**WHAT THE EXERCISE ASKS**: The reply should consist of the entire listing, word for word.

**THE RECORDS**:
Below is a small trained network, with its code and all its weights. Each question gives an input and a class and asks what happens when units are switched off, that is, made to give their printed mean instead of their output.

import numpy as np


def w(rows, s, z=0):
    codes = np.array(rows[::2]) - 128.0
    scale = np.full(codes.shape[1], s)
    scale[-1] = z or s
    return codes * scale


def f(y):
    return y / 2 * (1 + np.tanh(0.7978845608 * (y + 0.044715 * y**3)))


def log_softmax(a):
    a = a - a.max(-1, keepdims=True)
    return a - np.log(np.exp(a).sum(-1, keepdims=True))


def net(x, mask):
    res = np.array(x, float).reshape(1, 3) / 4 @ E
    y = f(res @ A[0][:, :-1].T + A[0][:, -1])
    res = res + np.where(mask, y, B[0][:, -1]) @ B[0][:, :-1]
    return log_softmax(res[-1] @ U[:, :-1].T + U[:, -1])


A, B = {}, {}
E = w([
[127,133,128,126],'x0',
[253,152,152,23],'x1',
[200,100,230,251],'x2',
],0.0074)
A[0] = w([
[194,195,176,85,147],'n0',
[109,97,136,121,61],'n1',
[113,99,215,156,116],'n2',
[118,80,61,108,199],'n3',
[159,78,157,176,190],'n4',
[123,57,35,229,138],'n5',
[94,164,115,90,81],'n6',
[154,70,115,190,90],'n7',
[135,52,174,132,93],'n8',
[152,63,117,129,220],'n9',
[94,85,181,143,133],'n10',
[73,64,123,7,168],'n11',
[213,123,98,82,187],'n12',
[184,184,174,79,84],'n13',
[28,121,128,198,149],'n14',
[108,235,130,124,253],'n15',
[124,105,97,112,84],'n16',
[128,105,29,108,97],'n17',
[176,168,133,175,81],'n18',
[214,108,208,168,165],'n19',
[166,199,167,110,102],'n20',
[215,250,127,87,108],'n21',
],0.013,0.0077)
B[0] = w([
[113,183,49,61,217],'n0',
[87,201,228,105,114],'n1',
[112,71,145,70,183],'n2',
[134,84,96,121,194],'n3',
[99,72,78,98,217],'n4',
[75,145,71,108,201],'n5',
[78,69,229,102,150],'n6',
[92,135,140,73,162],'n7',
[22,113,156,73,146],'n8',
[145,53,25,163,188],'n9',
[136,145,97,114,159],'n10',
[113,52,118,112,237],'n11',
[105,131,67,130,231],'n12',
[3,218,157,129,184],'n13',
[95,211,52,118,228],'n14',
[160,35,57,170,215],'n15',
[110,131,168,111,126],'n16',
[61,66,193,97,169],'n17',
[42,141,185,117,148],'n18',
[74,33,73,112,255],'n19',
[108,163,120,131,159],'n20',
[83,149,91,99,216],'n21',
],0.0069,0.0096)
U = w([
[150,74,56,106,240],'0',
[57,46,173,59,60],'1',
[79,201,84,82,144],'2',
[216,86,75,138,252],'3',
[220,190,179,127,31],'4',
[211,163,159,149,16],'5',
[165,248,186,121,51],'6',
],0.013,0.0035)

Each question gives the input, the list of numbers given to net, and the class t.
The units are the neurons (one row each of A and B). Each row of codes is followed by its name. A weight is (code - 128) times the scale printed after its matrix; where a second scale follows, it is the last column's (A, B and U).
mask holds one flag per neuron, in row order. A switched-off neuron (its flag False) gives its mean, the last column of its row in B, instead of its output. The means were averaged over made-up inputs and are rounded, as every weight is.
A unit's drop is (log p(t) with every unit on - log p(t) with that unit switched off) / (log p(t) with every unit on - log p(t) with every unit switched off).
The circuit of an input: a set's keep is (log p(t) with only the set's units on - log p(t) with every unit switched off) / (log p(t) with every unit on - log p(t) with every unit switched off). Starting from the 12 units with the biggest drops (on a tie, the unit counted first), units are removed one at a time, each time the one whose removal leaves the highest keep (on an exact tie, the one counted first), for as long as the keep stays at least 0.8.
units of the circuit, in order: the units of the circuit, biggest drop first
k most important neurons: the k neurons with the biggest drops, biggest first
drop when u is switched off: that unit's drop, to one decimal
input [-1,-8,5], class 2: units of the circuit, in order => (n14)
input [-1,7,5], class 2: units of the circuit, in order => (n13; n0)
input [-4,1,-7], class 1: units of the circuit, in order => (n17; n6)
input [0,7,4], class 2: units of the circuit, in order => (n13; n0)
input [-5,-8,-8], class 1: 4 most important neurons => (n17; n6; n11; n0)
input [2,4,-7], class 1: 4 most important neurons => (n17; n6; n11; n14)
input [3,6,-8], class 1: units of the circuit, in order => (n17; n6)
input [0,6,3], class 2: 2 most important neurons => (n13; n0)
input [2,5,-6], class 1: 4 most important neurons => (n17; n11; n6; n14)
input [5,8,8], class 1: units of the circuit, in order => (n19; n13)
input [4,-5,4], class 2: 2 most important neurons => (n14; n11)
input [-5,-6,-2], class 2: 2 most important neurons => (n14; n19)
input [-4,6,3], class 2: 3 most important neurons => (n13; n0; n11)
input [7,8,1], class 2: units of the circuit, in order => (n13)
input [-2,-7,-2], class 2: 2 most important neurons => (n14; n19)
input [-3,2,0], class 3: drop when n14 is switched off => 0.1
input [-2,0,0], class 3: drop when n1 is switched off => 0.0
input [2,-1,3], class 3: drop when n4 is switched off => -0.1
input [-4,-2,-6], class 1: drop when n7 is switched off => -0.1
input [-1,-6,-7], class 1: units of the circuit, in order => (n17)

**ANSWER BOX**:
Below is a small trained network, with its code and all its weights. Each question gives an input and a class and asks what happens when units are switched off, that is, made to give their printed mean instead of their output.

import numpy as np


def w(rows, s, z=0):
    codes = np.array(rows[::2]) - 128.0
    scale = np.full(codes.shape[1], s)
    scale[-1] = z or s
    return codes * scale


def f(y):
    return y / 2 * (1 + np.tanh(0.7978845608 * (y + 0.044715 * y**3)))


def log_softmax(a):
    a = a - a.max(-1, keepdims=True)
    return a - np.log(np.exp(a).sum(-1, keepdims=True))


def net(x, mask):
    res = np.array(x, float).reshape(1, 3) / 4 @ E
    y = f(res @ A[0][:, :-1].T + A[0][:, -1])
    res = res + np.where(mask, y, B[0][:, -1]) @ B[0][:, :-1]
    return log_softmax(res[-1] @ U[:, :-1].T + U[:, -1])


A, B = {}, {}
E = w([
[127,133,128,126],'x0',
[253,152,152,23],'x1',
[200,100,230,251],'x2',
],0.0074)
A[0] = w([
[194,195,176,85,147],'n0',
[109,97,136,121,61],'n1',
[113,99,215,156,116],'n2',
[118,80,61,108,199],'n3',
[159,78,157,176,190],'n4',
[123,57,35,229,138],'n5',
[94,164,115,90,81],'n6',
[154,70,115,190,90],'n7',
[135,52,174,132,93],'n8',
[152,63,117,129,220],'n9',
[94,85,181,143,133],'n10',
[73,64,123,7,168],'n11',
[213,123,98,82,187],'n12',
[184,184,174,79,84],'n13',
[28,121,128,198,149],'n14',
[108,235,130,124,253],'n15',
[124,105,97,112,84],'n16',
[128,105,29,108,97],'n17',
[176,168,133,175,81],'n18',
[214,108,208,168,165],'n19',
[166,199,167,110,102],'n20',
[215,250,127,87,108],'n21',
],0.013,0.0077)
B[0] = w([
[113,183,49,61,217],'n0',
[87,201,228,105,114],'n1',
[112,71,145,70,183],'n2',
[134,84,96,121,194],'n3',
[99,72,78,98,217],'n4',
[75,145,71,108,201],'n5',
[78,69,229,102,150],'n6',
[92,135,140,73,162],'n7',
[22,113,156,73,146],'n8',
[145,53,25,163,188],'n9',
[136,145,97,114,159],'n10',
[113,52,118,112,237],'n11',
[105,131,67,130,231],'n12',
[3,218,157,129,184],'n13',
[95,211,52,118,228],'n14',
[160,35,57,170,215],'n15',
[110,131,168,111,126],'n16',
[61,66,193,97,169],'n17',
[42,141,185,117,148],'n18',
[74,33,73,112,255],'n19',
[108,163,120,131,159],'n20',
[83,149,91,99,216],'n21',
],0.0069,0.0096)
U = w([
[150,74,56,106,240],'0',
[57,46,173,59,60],'1',
[79,201,84,82,144],'2',
[216,86,75,138,252],'3',
[220,190,179,127,31],'4',
[211,163,159,149,16],'5',
[165,248,186,121,51],'6',
],0.013,0.0035)

Each question gives the input, the list of numbers given to net, and the class t.
The units are the neurons (one row each of A and B). Each row of codes is followed by its name. A weight is (code - 128) times the scale printed after its matrix; where a second scale follows, it is the last column's (A, B and U).
mask holds one flag per neuron, in row order. A switched-off neuron (its flag False) gives its mean, the last column of its row in B, instead of its output. The means were averaged over made-up inputs and are rounded, as every weight is.
A unit's drop is (log p(t) with every unit on - log p(t) with that unit switched off) / (log p(t) with every unit on - log p(t) with every unit switched off).
The circuit of an input: a set's keep is (log p(t) with only the set's units on - log p(t) with every unit switched off) / (log p(t) with every unit on - log p(t) with every unit switched off). Starting from the 12 units with the biggest drops (on a tie, the unit counted first), units are removed one at a time, each time the one whose removal leaves the highest keep (on an exact tie, the one counted first), for as long as the keep stays at least 0.8.
units of the circuit, in order: the units of the circuit, biggest drop first
k most important neurons: the k neurons with the biggest drops, biggest first
drop when u is switched off: that unit's drop, to one decimal
input [-1,-8,5], class 2: units of the circuit, in order => (n14)
input [-1,7,5], class 2: units of the circuit, in order => (n13; n0)
input [-4,1,-7], class 1: units of the circuit, in order => (n17; n6)
input [0,7,4], class 2: units of the circuit, in order => (n13; n0)
input [-5,-8,-8], class 1: 4 most important neurons => (n17; n6; n11; n0)
input [2,4,-7], class 1: 4 most important neurons => (n17; n6; n11; n14)
input [3,6,-8], class 1: units of the circuit, in order => (n17; n6)
input [0,6,3], class 2: 2 most important neurons => (n13; n0)
input [2,5,-6], class 1: 4 most important neurons => (n17; n11; n6; n14)
input [5,8,8], class 1: units of the circuit, in order => (n19; n13)
input [4,-5,4], class 2: 2 most important neurons => (n14; n11)
input [-5,-6,-2], class 2: 2 most important neurons => (n14; n19)
input [-4,6,3], class 2: 3 most important neurons => (n13; n0; n11)
input [7,8,1], class 2: units of the circuit, in order => (n13)
input [-2,-7,-2], class 2: 2 most important neurons => (n14; n19)
input [-3,2,0], class 3: drop when n14 is switched off => 0.1
input [-2,0,0], class 3: drop when n1 is switched off => 0.0
input [2,-1,3], class 3: drop when n4 is switched off => -0.1
input [-4,-2,-6], class 1: drop when n7 is switched off => -0.1
input [-1,-6,-7], class 1: units of the circuit, in order => (n17)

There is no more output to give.